** Extracted information **
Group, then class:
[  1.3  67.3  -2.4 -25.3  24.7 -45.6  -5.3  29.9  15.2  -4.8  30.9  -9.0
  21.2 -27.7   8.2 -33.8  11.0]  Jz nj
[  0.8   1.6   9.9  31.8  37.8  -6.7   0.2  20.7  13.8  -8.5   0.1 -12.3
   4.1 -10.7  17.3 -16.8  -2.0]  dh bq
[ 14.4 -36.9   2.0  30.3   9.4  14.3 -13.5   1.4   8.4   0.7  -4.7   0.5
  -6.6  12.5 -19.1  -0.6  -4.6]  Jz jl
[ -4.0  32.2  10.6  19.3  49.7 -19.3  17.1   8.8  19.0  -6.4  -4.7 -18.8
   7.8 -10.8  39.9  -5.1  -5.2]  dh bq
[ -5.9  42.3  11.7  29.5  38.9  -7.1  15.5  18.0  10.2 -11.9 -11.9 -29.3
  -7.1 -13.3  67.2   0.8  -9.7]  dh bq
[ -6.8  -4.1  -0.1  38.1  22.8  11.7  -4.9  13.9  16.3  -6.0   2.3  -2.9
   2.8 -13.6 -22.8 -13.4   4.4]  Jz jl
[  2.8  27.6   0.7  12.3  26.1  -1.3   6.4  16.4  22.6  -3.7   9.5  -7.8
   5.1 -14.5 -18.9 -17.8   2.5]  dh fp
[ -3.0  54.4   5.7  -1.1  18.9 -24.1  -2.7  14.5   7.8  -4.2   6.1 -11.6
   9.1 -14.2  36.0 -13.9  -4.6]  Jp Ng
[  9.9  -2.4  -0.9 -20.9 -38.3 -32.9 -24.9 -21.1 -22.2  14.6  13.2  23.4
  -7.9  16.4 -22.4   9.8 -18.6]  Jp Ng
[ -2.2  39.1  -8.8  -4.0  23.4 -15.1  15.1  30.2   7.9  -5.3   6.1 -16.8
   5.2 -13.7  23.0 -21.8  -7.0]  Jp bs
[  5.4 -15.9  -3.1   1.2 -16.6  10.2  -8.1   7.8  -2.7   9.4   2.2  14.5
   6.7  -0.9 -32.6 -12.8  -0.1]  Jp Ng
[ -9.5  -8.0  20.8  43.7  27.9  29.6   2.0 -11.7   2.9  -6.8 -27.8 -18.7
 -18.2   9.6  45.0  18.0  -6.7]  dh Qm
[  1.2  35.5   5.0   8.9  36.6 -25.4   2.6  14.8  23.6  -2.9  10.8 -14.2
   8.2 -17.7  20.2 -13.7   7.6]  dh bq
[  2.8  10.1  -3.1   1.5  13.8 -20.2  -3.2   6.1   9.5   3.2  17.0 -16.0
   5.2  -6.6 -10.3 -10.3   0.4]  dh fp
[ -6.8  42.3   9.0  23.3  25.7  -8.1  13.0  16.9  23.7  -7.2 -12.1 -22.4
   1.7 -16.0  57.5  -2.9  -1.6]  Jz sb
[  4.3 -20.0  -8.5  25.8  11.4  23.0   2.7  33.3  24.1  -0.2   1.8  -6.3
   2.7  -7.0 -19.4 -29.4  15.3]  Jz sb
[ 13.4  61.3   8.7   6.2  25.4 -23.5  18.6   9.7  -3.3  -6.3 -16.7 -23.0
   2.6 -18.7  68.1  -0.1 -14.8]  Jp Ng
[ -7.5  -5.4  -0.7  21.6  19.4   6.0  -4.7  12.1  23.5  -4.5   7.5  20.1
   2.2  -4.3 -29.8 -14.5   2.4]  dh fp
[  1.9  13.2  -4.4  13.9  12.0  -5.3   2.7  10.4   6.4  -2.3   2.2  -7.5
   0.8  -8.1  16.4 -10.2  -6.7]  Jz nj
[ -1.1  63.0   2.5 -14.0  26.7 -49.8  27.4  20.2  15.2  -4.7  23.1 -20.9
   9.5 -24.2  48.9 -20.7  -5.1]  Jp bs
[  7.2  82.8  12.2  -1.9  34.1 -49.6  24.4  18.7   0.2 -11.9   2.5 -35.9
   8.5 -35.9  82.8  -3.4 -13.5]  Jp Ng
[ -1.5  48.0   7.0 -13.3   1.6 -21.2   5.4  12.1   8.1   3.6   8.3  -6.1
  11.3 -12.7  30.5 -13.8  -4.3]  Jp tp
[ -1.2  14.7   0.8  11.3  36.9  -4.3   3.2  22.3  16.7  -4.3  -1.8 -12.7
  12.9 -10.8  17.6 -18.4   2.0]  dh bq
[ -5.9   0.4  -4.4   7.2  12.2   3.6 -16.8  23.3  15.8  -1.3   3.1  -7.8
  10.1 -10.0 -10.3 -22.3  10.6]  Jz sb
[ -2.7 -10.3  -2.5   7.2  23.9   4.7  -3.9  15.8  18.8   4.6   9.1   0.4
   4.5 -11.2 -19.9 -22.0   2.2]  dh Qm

** Aim of the exercise **
Transcribe each entry above exactly as it reads.

** Solution to the problem **
Group, then class:
[  1.3  67.3  -2.4 -25.3  24.7 -45.6  -5.3  29.9  15.2  -4.8  30.9  -9.0
  21.2 -27.7   8.2 -33.8  11.0]  Jz nj
[  0.8   1.6   9.9  31.8  37.8  -6.7   0.2  20.7  13.8  -8.5   0.1 -12.3
   4.1 -10.7  17.3 -16.8  -2.0]  dh bq
[ 14.4 -36.9   2.0  30.3   9.4  14.3 -13.5   1.4   8.4   0.7  -4.7   0.5
  -6.6  12.5 -19.1  -0.6  -4.6]  Jz jl
[ -4.0  32.2  10.6  19.3  49.7 -19.3  17.1   8.8  19.0  -6.4  -4.7 -18.8
   7.8 -10.8  39.9  -5.1  -5.2]  dh bq
[ -5.9  42.3  11.7  29.5  38.9  -7.1  15.5  18.0  10.2 -11.9 -11.9 -29.3
  -7.1 -13.3  67.2   0.8  -9.7]  dh bq
[ -6.8  -4.1  -0.1  38.1  22.8  11.7  -4.9  13.9  16.3  -6.0   2.3  -2.9
   2.8 -13.6 -22.8 -13.4   4.4]  Jz jl
[  2.8  27.6   0.7  12.3  26.1  -1.3   6.4  16.4  22.6  -3.7   9.5  -7.8
   5.1 -14.5 -18.9 -17.8   2.5]  dh fp
[ -3.0  54.4   5.7  -1.1  18.9 -24.1  -2.7  14.5   7.8  -4.2   6.1 -11.6
   9.1 -14.2  36.0 -13.9  -4.6]  Jp Ng
[  9.9  -2.4  -0.9 -20.9 -38.3 -32.9 -24.9 -21.1 -22.2  14.6  13.2  23.4
  -7.9  16.4 -22.4   9.8 -18.6]  Jp Ng
[ -2.2  39.1  -8.8  -4.0  23.4 -15.1  15.1  30.2   7.9  -5.3   6.1 -16.8
   5.2 -13.7  23.0 -21.8  -7.0]  Jp bs
[  5.4 -15.9  -3.1   1.2 -16.6  10.2  -8.1   7.8  -2.7   9.4   2.2  14.5
   6.7  -0.9 -32.6 -12.8  -0.1]  Jp Ng
[ -9.5  -8.0  20.8  43.7  27.9  29.6   2.0 -11.7   2.9  -6.8 -27.8 -18.7
 -18.2   9.6  45.0  18.0  -6.7]  dh Qm
[  1.2  35.5   5.0   8.9  36.6 -25.4   2.6  14.8  23.6  -2.9  10.8 -14.2
   8.2 -17.7  20.2 -13.7   7.6]  dh bq
[  2.8  10.1  -3.1   1.5  13.8 -20.2  -3.2   6.1   9.5   3.2  17.0 -16.0
   5.2  -6.6 -10.3 -10.3   0.4]  dh fp
[ -6.8  42.3   9.0  23.3  25.7  -8.1  13.0  16.9  23.7  -7.2 -12.1 -22.4
   1.7 -16.0  57.5  -2.9  -1.6]  Jz sb
[  4.3 -20.0  -8.5  25.8  11.4  23.0   2.7  33.3  24.1  -0.2   1.8  -6.3
   2.7  -7.0 -19.4 -29.4  15.3]  Jz sb
[ 13.4  61.3   8.7   6.2  25.4 -23.5  18.6   9.7  -3.3  -6.3 -16.7 -23.0
   2.6 -18.7  68.1  -0.1 -14.8]  Jp Ng
[ -7.5  -5.4  -0.7  21.6  19.4   6.0  -4.7  12.1  23.5  -4.5   7.5  20.1
   2.2  -4.3 -29.8 -14.5   2.4]  dh fp
[  1.9  13.2  -4.4  13.9  12.0  -5.3   2.7  10.4   6.4  -2.3   2.2  -7.5
   0.8  -8.1  16.4 -10.2  -6.7]  Jz nj
[ -1.1  63.0   2.5 -14.0  26.7 -49.8  27.4  20.2  15.2  -4.7  23.1 -20.9
   9.5 -24.2  48.9 -20.7  -5.1]  Jp bs
[  7.2  82.8  12.2  -1.9  34.1 -49.6  24.4  18.7   0.2 -11.9   2.5 -35.9
   8.5 -35.9  82.8  -3.4 -13.5]  Jp Ng
[ -1.5  48.0   7.0 -13.3   1.6 -21.2   5.4  12.1   8.1   3.6   8.3  -6.1
  11.3 -12.7  30.5 -13.8  -4.3]  Jp tp
[ -1.2  14.7   0.8  11.3  36.9  -4.3   3.2  22.3  16.7  -4.3  -1.8 -12.7
  12.9 -10.8  17.6 -18.4   2.0]  dh bq
[ -5.9   0.4  -4.4   7.2  12.2   3.6 -16.8  23.3  15.8  -1.3   3.1  -7.8
  10.1 -10.0 -10.3 -22.3  10.6]  Jz sb
[ -2.7 -10.3  -2.5   7.2  23.9   4.7  -3.9  15.8  18.8   4.6   9.1   0.4
   4.5 -11.2 -19.9 -22.0   2.2]  dh Qm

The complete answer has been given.